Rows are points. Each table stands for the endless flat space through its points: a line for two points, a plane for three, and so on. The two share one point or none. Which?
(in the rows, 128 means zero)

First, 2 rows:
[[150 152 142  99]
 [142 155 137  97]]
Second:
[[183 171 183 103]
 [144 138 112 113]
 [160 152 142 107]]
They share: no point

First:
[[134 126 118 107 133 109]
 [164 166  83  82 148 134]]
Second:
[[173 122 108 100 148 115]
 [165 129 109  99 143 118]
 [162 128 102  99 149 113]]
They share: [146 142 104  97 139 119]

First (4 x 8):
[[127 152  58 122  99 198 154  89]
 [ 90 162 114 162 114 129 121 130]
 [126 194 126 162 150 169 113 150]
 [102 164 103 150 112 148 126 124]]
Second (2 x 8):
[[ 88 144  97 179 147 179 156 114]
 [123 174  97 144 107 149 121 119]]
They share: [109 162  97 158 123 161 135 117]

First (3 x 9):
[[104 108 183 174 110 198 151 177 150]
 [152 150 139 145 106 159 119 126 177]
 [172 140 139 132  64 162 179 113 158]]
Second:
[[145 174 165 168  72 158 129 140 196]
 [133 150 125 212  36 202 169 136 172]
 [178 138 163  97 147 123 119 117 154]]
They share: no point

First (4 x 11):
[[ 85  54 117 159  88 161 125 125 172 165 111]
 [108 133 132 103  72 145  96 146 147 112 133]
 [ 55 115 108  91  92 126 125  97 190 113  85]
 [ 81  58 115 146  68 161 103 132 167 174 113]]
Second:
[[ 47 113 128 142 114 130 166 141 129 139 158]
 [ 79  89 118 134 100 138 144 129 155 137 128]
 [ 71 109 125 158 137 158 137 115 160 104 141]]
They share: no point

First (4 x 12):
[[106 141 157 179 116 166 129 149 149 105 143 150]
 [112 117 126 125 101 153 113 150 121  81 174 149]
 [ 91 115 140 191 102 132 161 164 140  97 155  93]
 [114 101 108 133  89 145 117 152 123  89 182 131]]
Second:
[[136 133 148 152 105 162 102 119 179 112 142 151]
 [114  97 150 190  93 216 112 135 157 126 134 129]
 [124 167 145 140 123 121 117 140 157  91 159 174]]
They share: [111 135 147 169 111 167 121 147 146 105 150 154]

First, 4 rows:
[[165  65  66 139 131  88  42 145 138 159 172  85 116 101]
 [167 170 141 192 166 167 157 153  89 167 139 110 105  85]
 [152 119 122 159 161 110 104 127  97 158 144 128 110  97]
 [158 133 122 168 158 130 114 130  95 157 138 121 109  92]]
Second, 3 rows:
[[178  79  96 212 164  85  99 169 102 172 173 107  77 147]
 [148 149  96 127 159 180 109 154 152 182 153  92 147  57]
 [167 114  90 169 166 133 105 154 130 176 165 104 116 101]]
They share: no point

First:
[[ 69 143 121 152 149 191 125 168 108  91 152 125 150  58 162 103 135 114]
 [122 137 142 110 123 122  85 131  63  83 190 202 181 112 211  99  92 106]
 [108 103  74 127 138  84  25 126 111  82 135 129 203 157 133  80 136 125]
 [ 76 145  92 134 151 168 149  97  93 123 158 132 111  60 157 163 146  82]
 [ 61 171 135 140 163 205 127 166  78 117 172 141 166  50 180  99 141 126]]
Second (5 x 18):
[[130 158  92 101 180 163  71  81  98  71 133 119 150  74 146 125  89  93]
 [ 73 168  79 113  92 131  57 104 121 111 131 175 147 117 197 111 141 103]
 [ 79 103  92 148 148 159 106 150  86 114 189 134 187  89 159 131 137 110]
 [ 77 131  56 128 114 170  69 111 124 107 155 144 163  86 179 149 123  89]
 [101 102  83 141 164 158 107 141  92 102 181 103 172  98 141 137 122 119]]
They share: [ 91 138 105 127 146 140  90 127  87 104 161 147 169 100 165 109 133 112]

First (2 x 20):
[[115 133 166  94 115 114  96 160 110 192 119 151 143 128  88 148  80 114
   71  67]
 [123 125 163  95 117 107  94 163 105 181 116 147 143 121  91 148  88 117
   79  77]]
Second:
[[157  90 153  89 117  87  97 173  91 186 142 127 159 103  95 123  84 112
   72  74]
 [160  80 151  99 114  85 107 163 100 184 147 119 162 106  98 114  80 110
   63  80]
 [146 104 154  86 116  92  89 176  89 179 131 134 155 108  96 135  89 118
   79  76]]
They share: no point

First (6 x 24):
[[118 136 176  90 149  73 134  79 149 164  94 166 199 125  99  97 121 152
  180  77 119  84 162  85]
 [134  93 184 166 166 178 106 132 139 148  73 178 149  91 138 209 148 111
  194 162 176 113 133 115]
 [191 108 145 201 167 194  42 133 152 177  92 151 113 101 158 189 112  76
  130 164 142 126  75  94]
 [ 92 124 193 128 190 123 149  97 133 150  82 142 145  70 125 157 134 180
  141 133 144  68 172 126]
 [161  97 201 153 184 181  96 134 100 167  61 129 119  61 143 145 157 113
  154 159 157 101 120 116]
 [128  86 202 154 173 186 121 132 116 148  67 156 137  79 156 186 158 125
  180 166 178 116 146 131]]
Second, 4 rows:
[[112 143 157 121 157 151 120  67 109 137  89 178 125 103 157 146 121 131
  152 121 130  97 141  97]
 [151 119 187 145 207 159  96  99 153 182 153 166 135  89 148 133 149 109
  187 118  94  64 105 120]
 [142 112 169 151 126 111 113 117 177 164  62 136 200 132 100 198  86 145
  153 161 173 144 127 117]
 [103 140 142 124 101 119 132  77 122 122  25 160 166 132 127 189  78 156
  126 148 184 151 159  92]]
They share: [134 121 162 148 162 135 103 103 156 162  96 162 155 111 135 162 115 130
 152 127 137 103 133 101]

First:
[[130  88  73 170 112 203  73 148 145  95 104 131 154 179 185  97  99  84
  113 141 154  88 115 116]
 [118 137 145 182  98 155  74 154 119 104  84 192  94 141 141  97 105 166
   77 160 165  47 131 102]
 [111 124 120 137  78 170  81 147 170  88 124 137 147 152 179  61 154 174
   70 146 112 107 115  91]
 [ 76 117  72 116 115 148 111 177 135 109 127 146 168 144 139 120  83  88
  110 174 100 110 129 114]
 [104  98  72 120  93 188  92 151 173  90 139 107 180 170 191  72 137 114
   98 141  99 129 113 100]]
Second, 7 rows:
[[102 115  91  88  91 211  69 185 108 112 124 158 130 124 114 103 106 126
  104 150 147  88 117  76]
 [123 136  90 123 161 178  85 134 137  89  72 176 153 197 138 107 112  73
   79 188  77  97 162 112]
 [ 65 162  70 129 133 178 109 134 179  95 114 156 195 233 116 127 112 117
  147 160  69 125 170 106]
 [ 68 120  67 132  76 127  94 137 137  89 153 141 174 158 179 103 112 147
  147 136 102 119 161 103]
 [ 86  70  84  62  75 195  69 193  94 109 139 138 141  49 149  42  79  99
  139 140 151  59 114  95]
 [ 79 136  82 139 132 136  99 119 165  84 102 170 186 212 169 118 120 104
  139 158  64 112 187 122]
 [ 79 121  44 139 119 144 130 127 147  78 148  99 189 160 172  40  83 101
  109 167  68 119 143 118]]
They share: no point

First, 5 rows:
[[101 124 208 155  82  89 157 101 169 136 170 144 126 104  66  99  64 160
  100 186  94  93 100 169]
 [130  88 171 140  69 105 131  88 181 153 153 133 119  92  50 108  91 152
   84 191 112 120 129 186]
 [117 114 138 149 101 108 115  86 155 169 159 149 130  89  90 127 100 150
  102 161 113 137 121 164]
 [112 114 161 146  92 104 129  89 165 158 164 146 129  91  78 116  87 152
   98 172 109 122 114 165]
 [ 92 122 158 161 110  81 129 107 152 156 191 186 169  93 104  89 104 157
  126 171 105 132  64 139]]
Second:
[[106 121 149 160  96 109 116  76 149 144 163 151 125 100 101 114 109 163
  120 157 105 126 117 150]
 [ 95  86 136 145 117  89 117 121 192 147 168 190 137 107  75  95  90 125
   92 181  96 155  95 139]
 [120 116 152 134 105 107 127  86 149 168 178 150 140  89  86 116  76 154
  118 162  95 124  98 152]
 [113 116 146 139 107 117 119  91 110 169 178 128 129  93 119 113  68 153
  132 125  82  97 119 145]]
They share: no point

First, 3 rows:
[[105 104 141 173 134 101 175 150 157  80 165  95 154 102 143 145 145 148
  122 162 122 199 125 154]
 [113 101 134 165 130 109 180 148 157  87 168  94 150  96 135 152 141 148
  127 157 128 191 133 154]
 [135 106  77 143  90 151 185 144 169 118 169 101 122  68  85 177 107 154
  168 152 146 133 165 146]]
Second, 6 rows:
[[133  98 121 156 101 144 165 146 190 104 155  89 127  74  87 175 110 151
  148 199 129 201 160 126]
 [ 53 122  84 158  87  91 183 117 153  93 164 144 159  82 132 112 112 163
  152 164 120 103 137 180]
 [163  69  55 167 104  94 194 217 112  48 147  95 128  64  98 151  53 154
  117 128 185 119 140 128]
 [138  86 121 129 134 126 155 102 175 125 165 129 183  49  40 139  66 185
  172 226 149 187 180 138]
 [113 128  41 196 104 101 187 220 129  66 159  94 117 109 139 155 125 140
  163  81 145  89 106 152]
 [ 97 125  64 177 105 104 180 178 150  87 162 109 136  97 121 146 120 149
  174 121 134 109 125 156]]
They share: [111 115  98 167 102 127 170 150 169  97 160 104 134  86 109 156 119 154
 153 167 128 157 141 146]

## WHAT YOU SHOULD DO
For the lines above, output exactly those from the line containing "Second (2 x" through the line containing "172 165 111]", and skip the others.

## THE ANSWER
Second (2 x 8):
[[ 88 144  97 179 147 179 156 114]
 [123 174  97 144 107 149 121 119]]
They share: [109 162  97 158 123 161 135 117]

First (3 x 9):
[[104 108 183 174 110 198 151 177 150]
 [152 150 139 145 106 159 119 126 177]
 [172 140 139 132  64 162 179 113 158]]
Second:
[[145 174 165 168  72 158 129 140 196]
 [133 150 125 212  36 202 169 136 172]
 [178 138 163  97 147 123 119 117 154]]
They share: no point

First (4 x 11):
[[ 85  54 117 159  88 161 125 125 172 165 111]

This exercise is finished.